Record extracts>

--------------------

There are 3 ways to turn a row about zero (a turn may also mirror it). The second row of each pair is the first, turned, with some noise. The first 21 pairs use one turn. New pairs use 2 turns, one after the other, and a turn may come again.
In the rows, zero is written as 128.
Some pairs, each with its turns in order after it:
[117 115 112 130 124 159]
[121 139 108 101 144 133]
kipi

[ 89 128 125 120 135 128]
[116 112 113 133 101 113]
nenis

[191 111 118 117 125  73]
[176 187 131 111 160 131]
nenis

[114 122 205 118 138 135]
[ 70 160 123 165 114 142]
nenis

[100 206 126 139 103  96]
[185  58 138 122 150 158]
fozo

[116 147 115 133 114 144]
[145 132 107 111 119 126]
kipi

[173 121 127 110 125 131]
[103 146 121 160 154 129]
fozo

[192 118 126 115 135 147]
[ 97 157 117 165 170 128]
fozo

[115 116 182 116  95 117]
[163 122 153 126 156  77]
kipi

[119 141 134 132  96 149]
[118 114 143 105 128 158]
fozo

[206 132 119 137 206 153]
[ 46 130  74 199 119 154]
kipi

[ 71 105 124 133 132 103]
[152 144 165 105 152 155]
kipi

[ 50 125 132 123 139 183]
[107 112 178  96  68 125]
fozo

[186 121 177  99 116 111]
[ 87 118  84 137 190 119]
fozo

[127 122 132 121 147 135]
[133 132 124 148 132 132]
nenis

[117 127 164 134 176  89]
[110 154  89 162 146 108]
nenis

[ 91 144 149 123 109  96]
[145  87 108  94 113 133]
fozo

[108 151 136 206 117  66]
[152 168 197 133  64 122]
kipi

[135 187 118 101 118  97]
[132 141 150 112 133  63]
nenis

[148 125 133 110 112 117]
[125 106 132 129 131 115]
kipi

[141 108 113 122 151 128]
[154 128 113 142 127 138]
nenis

New pairs. What belongs after each?
[116 144 133 120 122 166]
[142 151 131 126 162 111]
fozo kipi

[170 135 161 114  83 132]
[120 130 175 144  82  98]
fozo fozo

[125 133 116  64 113 152]
[143 115 143 126 123  59]
nenis kipi

[126  91 120 107 164 156]
[ 97 152 117 104 110  91]
nenis kipi

[142 136 182 150 134  82]
[136 142 100 178 115  97]
fozo fozo

[138 148 163 136  92 105]
[115 113 167 139 116  95]
kipi kipi

[ 82 120 171 138 140 149]
[149  86 150 118 173 121]
fozo kipi

[144 148 165 128 132 106]
[158 134  99 159 129 134]
fozo nenis

[130 176 101 136 108 157]
[117 126 167 143 173 121]
nenis kipi

[144  91 171 101  50 108]
[208  97  68 137 125 110]
nenis kipi

[103 174 152 124 145 172]
[ 96 128  66 113 116 149]
nenis nenis

[120 148 137  87  50 170]
[ 69  55 146 127 114 155]
kipi kipi

[113 139 133 137  50 120]
[114  54 156 131 136 107]
kipi kipi

[135 134  84 149  86 103]
[101 153 173 152 161 144]
fozo fozo

[ 83 130 110 129 121 189]
[ 97 167 103  84  99 148]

--------------------

What is needed> Every line of the data must appear again in the answer, exactly as written.

Written response>
There are 3 ways to turn a row about zero (a turn may also mirror it). The second row of each pair is the first, turned, with some noise. The first 21 pairs use one turn. New pairs use 2 turns, one after the other, and a turn may come again.
In the rows, zero is written as 128.
Some pairs, each with its turns in order after it:
[117 115 112 130 124 159]
[121 139 108 101 144 133]
kipi

[ 89 128 125 120 135 128]
[116 112 113 133 101 113]
nenis

[191 111 118 117 125  73]
[176 187 131 111 160 131]
nenis

[114 122 205 118 138 135]
[ 70 160 123 165 114 142]
nenis

[100 206 126 139 103  96]
[185  58 138 122 150 158]
fozo

[116 147 115 133 114 144]
[145 132 107 111 119 126]
kipi

[173 121 127 110 125 131]
[103 146 121 160 154 129]
fozo

[192 118 126 115 135 147]
[ 97 157 117 165 170 128]
fozo

[115 116 182 116  95 117]
[163 122 153 126 156  77]
kipi

[119 141 134 132  96 149]
[118 114 143 105 128 158]
fozo

[206 132 119 137 206 153]
[ 46 130  74 199 119 154]
kipi

[ 71 105 124 133 132 103]
[152 144 165 105 152 155]
kipi

[ 50 125 132 123 139 183]
[107 112 178  96  68 125]
fozo

[186 121 177  99 116 111]
[ 87 118  84 137 190 119]
fozo

[127 122 132 121 147 135]
[133 132 124 148 132 132]
nenis

[117 127 164 134 176  89]
[110 154  89 162 146 108]
nenis

[ 91 144 149 123 109  96]
[145  87 108  94 113 133]
fozo

[108 151 136 206 117  66]
[152 168 197 133  64 122]
kipi

[135 187 118 101 118  97]
[132 141 150 112 133  63]
nenis

[148 125 133 110 112 117]
[125 106 132 129 131 115]
kipi

[141 108 113 122 151 128]
[154 128 113 142 127 138]
nenis

New pairs. What belongs after each?
[116 144 133 120 122 166]
[142 151 131 126 162 111]
fozo kipi

[170 135 161 114  83 132]
[120 130 175 144  82  98]
fozo fozo

[125 133 116  64 113 152]
[143 115 143 126 123  59]
nenis kipi

[126  91 120 107 164 156]
[ 97 152 117 104 110  91]
nenis kipi

[142 136 182 150 134  82]
[136 142 100 178 115  97]
fozo fozo

[138 148 163 136  92 105]
[115 113 167 139 116  95]
kipi kipi

[ 82 120 171 138 140 149]
[149  86 150 118 173 121]
fozo kipi

[144 148 165 128 132 106]
[158 134  99 159 129 134]
fozo nenis

[130 176 101 136 108 157]
[117 126 167 143 173 121]
nenis kipi

[144  91 171 101  50 108]
[208  97  68 137 125 110]
nenis kipi

[103 174 152 124 145 172]
[ 96 128  66 113 116 149]
nenis nenis

[120 148 137  87  50 170]
[ 69  55 146 127 114 155]
kipi kipi

[113 139 133 137  50 120]
[114  54 156 131 136 107]
kipi kipi

[135 134  84 149  86 103]
[101 153 173 152 161 144]
fozo fozo

[ 83 130 110 129 121 189]
[ 97 167 103  84  99 148]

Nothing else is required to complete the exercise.